The expected result is the run of lines from the one containing "input Π η ψ ω, target Π: drop of H2 => 0.0" to the end of the listing, copied exactly.

Segment Open

Below is a small trained network, with its code and all its weights. Each question gives an input and a target symbol and asks what happens when units are switched off, that is, made to give their printed mean instead of their output.

import numpy as np


def w(rows, s, z=0):
    codes = np.array(rows[::2]) - 128.0
    scale = np.full(codes.shape[1], s)
    scale[-1] = z or s
    return codes * scale


def norm(h):
    return h / np.sqrt((h * h).mean(-1, keepdims=True) + 1e-5)


def f(y):
    return np.maximum(y, 0)


def softmax(a):
    e = np.exp(a - a.max(-1, keepdims=True))
    return e / e.sum(-1, keepdims=True)


def log_softmax(a):
    a = a - a.max(-1, keepdims=True)
    return a - np.log(np.exp(a).sum(-1, keepdims=True))


def net(x, mask):
    ids = ['Πημφψω'.index(c) for c in x.split()]
    T = len(ids)
    res = E[ids] + P[:T]
    r = norm(res)
    for j in range(2):
        rows = slice(2 * j, 2 * j + 2)
        q, k, v = (r @ M[0][rows].T for M in (Q, K, V))
        z = softmax(np.where(np.tri(T) > 0, q @ k.T / 2**0.5, -1e9)) @ v
        o = O[0][rows]
        res = res + np.where(mask[j], z, o[:, -1]) @ o[:, :-1]
    y = f(norm(res) @ A[0][:, :-1].T + A[0][:, -1])
    res = res + np.where(mask[2:10], y, B[0][:, -1]) @ B[0][:, :-1]
    return log_softmax(norm(res)[-1] @ U[:, :-1].T + U[:, -1])


Q, K, V, O, A, B = {}, {}, {}, {}, {}, {}
E = w([
[67,209,211,40,114,207,76],'Π',
[140,165,55,100,115,191,72],'η',
[77,180,140,181,128,124,128],'μ',
[157,185,113,219,87,93,129],'φ',
[86,104,134,91,69,10,184],'ψ',
[48,154,185,75,173,93,80],'ω',
],0.011)
P = w([
[42,90,154,145,179,254,163],'0',
[88,132,34,87,126,36,186],'1',
[203,173,148,64,109,136,139],'2',
[144,184,168,227,114,96,85],'3',
[150,82,85,139,153,41,175],'4',
[228,151,186,125,138,201,183],'5',
[147,172,163,216,116,97,56],'6',
[174,55,100,148,152,49,176],'7',
[204,204,205,107,94,253,226],'8',
[147,180,173,229,112,92,58],'9',
],0.0075)
Q[0] = w([
[85,66,84,64,183,198,217],'H1',
[126,208,167,150,71,114,65],'H1',
[131,135,130,171,155,2,139],'H2',
[141,215,209,162,111,41,165],'H2',
],0.0079)
K[0] = w([
[233,206,143,81,75,83,52],'H1',
[34,149,139,115,161,234,146],'H1',
[134,129,125,61,138,90,133],'H2',
[140,2,184,163,79,77,120],'H2',
],0.0075)
V[0] = w([
[72,134,247,63,159,160,81],'H1',
[88,163,108,73,1,160,213],'H1',
[123,137,93,100,96,94,112],'H2',
[181,106,135,138,114,220,84],'H2',
],0.0064)
O[0] = w([
[185,54,206,153,221,125,158,176],'H1',
[170,32,213,233,94,189,110,199],'H1',
[83,46,134,194,136,253,139,164],'H2',
[130,131,184,217,177,121,38,3],'H2',
],0.0068,0.0073)
A[0] = w([
[2,95,128,139,128,76,147,85],'N1',
[97,80,138,154,82,104,150,216],'N2',
[116,116,71,218,126,58,192,50],'N3',
[171,120,53,58,84,198,134,112],'N4',
[83,209,84,110,30,121,135,144],'N5',
[221,236,134,199,152,139,129,131],'N6',
[77,225,187,141,129,220,103,252],'N7',
[82,140,139,150,130,127,223,228],'N8',
],0.0071,0.0021)
B[0] = w([
[83,201,55,146,119,121,110,189],'N1',
[129,205,125,119,131,188,53,224],'N2',
[108,40,93,144,225,110,97,202],'N3',
[114,176,255,116,101,250,93,166],'N4',
[198,3,141,175,149,90,156,197],'N5',
[73,182,142,38,91,88,181,188],'N6',
[184,135,43,114,90,68,180,217],'N7',
[162,196,172,85,142,179,64,254],'N8',
],0.0069,0.007)
U = w([
[188,19,125,179,181,138,147,90],'Π',
[140,160,20,134,158,184,66,133],'η',
[72,249,85,59,126,119,95,42],'μ',
[122,83,44,97,40,78,183,252],'φ',
[127,135,167,151,3,237,97,135],'ψ',
[187,107,149,22,179,125,160,73],'ω',
],0.0062,0.0018)

Each question gives the input, a string of symbols that net reads in full, and the target symbol t.
The units are the heads (2 rows each of Q, K, V and O) and the neurons (one row each of A and B). Each row of codes is followed by its name. A weight is (code - 128) times the scale printed after its matrix; where a second scale follows, it is the last column's (O, A, B and U).
mask holds one flag per unit, heads first, then neurons. A switched-off unit (its flag False) gives its mean, the last column of its rows in O or B, instead of its output. The means were averaged over made-up inputs and are rounded, as every weight is.
A unit's drop is (log p(t) with every unit on - log p(t) with that unit switched off) / (log p(t) with every unit on - log p(t) with every unit switched off).
The circuit of an input: a set's keep is (log p(t) with only the set's units on - log p(t) with every unit switched off) / (log p(t) with every unit on - log p(t) with every unit switched off). Starting from all 10 units, units are removed one at a time, each time the one whose removal leaves the highest keep (on an exact tie, the one counted first), for as long as the keep stays at least 0.8.
units of the circuit, in order: the units of the circuit, biggest drop first
unit that matters most: the unit with the biggest drop
top k neurons: the k neurons with the biggest drops, biggest first
which heads matter: for each layer, one digit per head in row order, 1 if its drop is at least 0.15 and else 0, layers parted by /
drop of u: that unit's drop, to one decimal
input Π ω φ Π Π, target Π: units of the circuit, in order => (H1; H2)
input η μ Π ω μ φ φ, target φ: units of the circuit, in order => (N6; N8; N4)
input φ φ ψ φ η ψ η, target φ: units of the circuit, in order => (N8; N5; H1)
input φ φ ω ψ ψ ψ ψ ψ η μ, target φ: units of the circuit, in order => (H1; N5; N7)
input ψ μ ψ η ψ ψ ψ, target ψ: units of the circuit, in order => (H1; N2)
input ψ ψ φ μ ψ η ω, target ψ: top 3 neurons => (N3; N5; N8)
input φ ψ μ Π, target φ: unit that matters most => N7
input Π ψ ψ φ, target Π: which heads matter => 10
input φ μ φ φ, target φ: top 2 neurons => (N6; N5)
input μ ψ ψ ψ, target μ: top 2 neurons => (N1; N2)
input ψ η ψ ω, target ψ: units of the circuit, in order => (H1; N3)
input ω ω ψ ψ ψ η Π, target ω: units of the circuit, in order => (H1; N7)
input μ μ ψ φ ψ φ ψ ψ ψ φ, target μ: units of the circuit, in order => (N6; H1)
input μ ω μ ψ, target μ: units of the circuit, in order => (N2; H1; N5)
input ω ψ μ ω ω ψ φ ω ψ η, target ω: top neuron => (N6)
input φ η ψ μ η Π η η μ ω, target φ: top 2 neurons => (N7; N8)
input ψ μ ψ ω μ, target η: drop of N8 => 0.1
input ω μ φ φ ψ ω μ ψ Π φ, target ω: drop of N5 => 0.1
input Π η ψ ω, target Π: drop of H2 => 0.0
input ω φ η μ, target ω: drop of N6 => 0.1
input φ ψ φ η, target φ: unit that matters most => H2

Segment Closed

_TASK RESPONSE:_
input Π η ψ ω, target Π: drop of H2 => 0.0
input ω φ η μ, target ω: drop of N6 => 0.1
input φ ψ φ η, target φ: unit that matters most => H2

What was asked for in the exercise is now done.